══ Stored data

Each row is a point. The last column is the point's height on a tilted bowl or saddle (a function of degree 2), plus a little noise. Along how many of its main directions does it bend up, bend down or stay straight?
In the rows, 128 means zero.

Points (11 x 3):
[[105 119 136]
 [116 125 133]
 [174 124 157]
 [134 139 136]
 [123  92 151]
 [144  97 149]
 [102 106 143]
 [157 163 166]
 [194 104 184]
 [137 163 155]
 [ 64  99 177]]
Directions: 2 up, 0 down, 0 straight

Points (18 x 4):
[[152  79 137 127]
 [143 151 125 129]
 [171  54 161 143]
 [112 100 124  75]
 [171 111 120 124]
 [156  89 181 153]
 [118 126  80 101]
 [127 144 136 134]
 [ 81 160 104  76]
 [145  55  86  89]
 [147 120 166 150]
 [129 130  76 110]
 [ 98 112 161  55]
 [102 153 131 112]
 [145 127 133 139]
 [138  91 114 113]
 [132 151 181 156]
 [111 147 138 123]]
Directions: 0 up, 1 down, 2 straight

Points (16 x 4):
[[117 137 156 128]
 [ 87 121 101  98]
 [137  79  99 160]
 [130 145  91 134]
 [155 104 177 167]
 [166 131  76 133]
 [108  85 163 136]
 [116  82  90 144]
 [171 128 142  95]
 [143 149 146 114]
 [ 84 155 149 137]
 [ 83  97 155  89]
 [188 153 128  52]
 [117 185 130 168]
 [122 140 139 117]
 [119 122  81 141]]
Directions: 2 up, 1 down, 0 straight

Points (25 x 5):
[[102 151  50 139 102]
 [129 111 137 120 146]
 [107 150 125 151 158]
 [141 174 103 146 150]
 [100 141  86 151 137]
 [162 152 100 128 146]
 [132 150 125 149 158]
 [152 202 140 118 197]
 [146 157 143 146 165]
 [ 75 160  86 110 110]
 [104  67 106  72 161]
 [149 117 142 137 146]
 [ 91 149  86 162 136]
 [125 135 149 113 149]
 [ 87 129 129 158 160]
 [165 151 130  98 165]
 [176  92 111 110 144]
 [106  60 111 103 163]
 [135  33 109 161 186]
 [118 129 120 157 157]
 [ 92 177 118  70 136]
 [126  77 118 141 159]
 [129 102 178 123 127]
 [127 146 156 138 161]
 [125 158 106 126 148]]
Directions: 2 up, 2 down, 0 straight

Points (47 x 7):
[[ 73 107 136 191 192 146  48]
 [133 167 162 102  88 112  91]
 [100 166 108  96 155 107 124]
 [156 136  84 103 142 156 109]
 [165 185 164 151 116 143  99]
 [103  67 131 106 141 138 131]
 [138 105 125 144 106 123 125]
 [134 151 144 130 149 116 120]
 [128 190 137 134 137 124 116]
 [102  74 105 150 157 125 110]
 [119 111 131 100 128 135 129]
 [128 101 126 188 180 163  72]
 [145  95 173 143 122 148 111]
 [129 205  92 104 121  81 105]
 [127  86 114 133 136 112 129]
 [ 94  74 170 188  94  92  74]
 [118 132 155 138 113 115 114]
 [119 153 112 116 145 105 125]
 [127  80  99 137 135  82 120]
 [ 88 118 182 125 168 132  97]
 [131  91  96 121 106 114 120]
 [107 171 156 171 123 117 101]
 [171 165 135 119 124 128 110]
 [165 155 148 109  83 175 107]
 [ 57 134 105 156 125 145  67]
 [111  81 139 136  73 164 109]
 [136 116 153 160 125  92 121]
 [181  66 130 120  99 117 121]
 [153 130 157 157 141  96 120]
 [ 96 119 114 142  86 186  98]
 [161 126 129 152 147 111 123]
 [161 177 152 148 136 118 110]
 [121 101 157 177  86 129 100]
 [141 191 123 103  79 102  95]
 [185  92 145 138 152 148 104]
 [ 93 174  56 159 126 145  60]
 [118 103 111 133 107 148 121]
 [214 116 156 107 139 134  66]
 [126 126 155 141 150  87 123]
 [ 66 161 139 103 136  98 112]
 [167 142  74 118  93 145 110]
 [136  70 124  87 160 105 129]
 [138 215 138  84 178 166  70]
 [ 97 103 197 106 122 120  90]
 [111 133 120 155 111  96 109]
 [125 140 117 126 126 140 123]
 [121 129 156 151  90  84  96]]
Directions: 0 up, 3 down, 3 straight

Points (40 x 7):
[[ 68  87  81  82 110 109 116]
 [127 117 181 137 176 160 102]
 [152 108 123 135 118 126 121]
 [ 87  98 113 192 124 135  99]
 [149 135 121  97 126 103 120]
 [173 121 143 106 137 104 119]
 [169 144 170 100 114 127 130]
 [ 99 189 131  81 146  91  98]
 [131 130  86 125 110 151 102]
 [105 170 165 101 128 124 125]
 [162 142 155 132 223 120  71]
 [118 148 130 170 163  75 100]
 [ 78 107 127 142 144 116 128]
 [ 99 171 128 131 145 100 122]
 [108 111  94 110 101 122 122]
 [139 124 121  95 124  78 117]
 [151 123 112 165 154 121 105]
 [166 125 112 124 104 125 111]
 [123 154 167 138 112 135 133]
 [ 75 156 128 150 160 144 110]
 [112 113 104 135  70 104 116]
 [123 145 140 158 120 102 126]
 [132 170 122 178 128  99 102]
 [138 108 116 132 151 144 112]
 [119 126 131  82  65  75 107]
 [159 211  83 135 117  64  48]
 [102 141  23 113 132 143  68]
 [155 128 133  81 205 173  53]
 [131 106  72 174 108 115  89]
 [122 117 155 139  95 154 121]
 [172 133 131 139 131 142 116]
 [126 131 150 166 147 101 119]
 [ 97 139  93 145 167 130 110]
 [108 153 133 160 122 125 126]
 [215 104 132 119 114 157  90]
 [178 159  86  81  96 161  60]
 [154 128  99 118 160  87 102]
 [119 121 153 123  97 117 134]
 [155 138 116  81 114  60  94]
 [139 145 199 166 128  99 115]]
Directions: 0 up, 5 down, 1 straight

════

Your instructions: The lines of the records that contain the string "Points" should be located and copied.

Answer to this exercise:
Points (11 x 3):
Points (18 x 4):
Points (16 x 4):
Points (25 x 5):
Points (47 x 7):
Points (40 x 7):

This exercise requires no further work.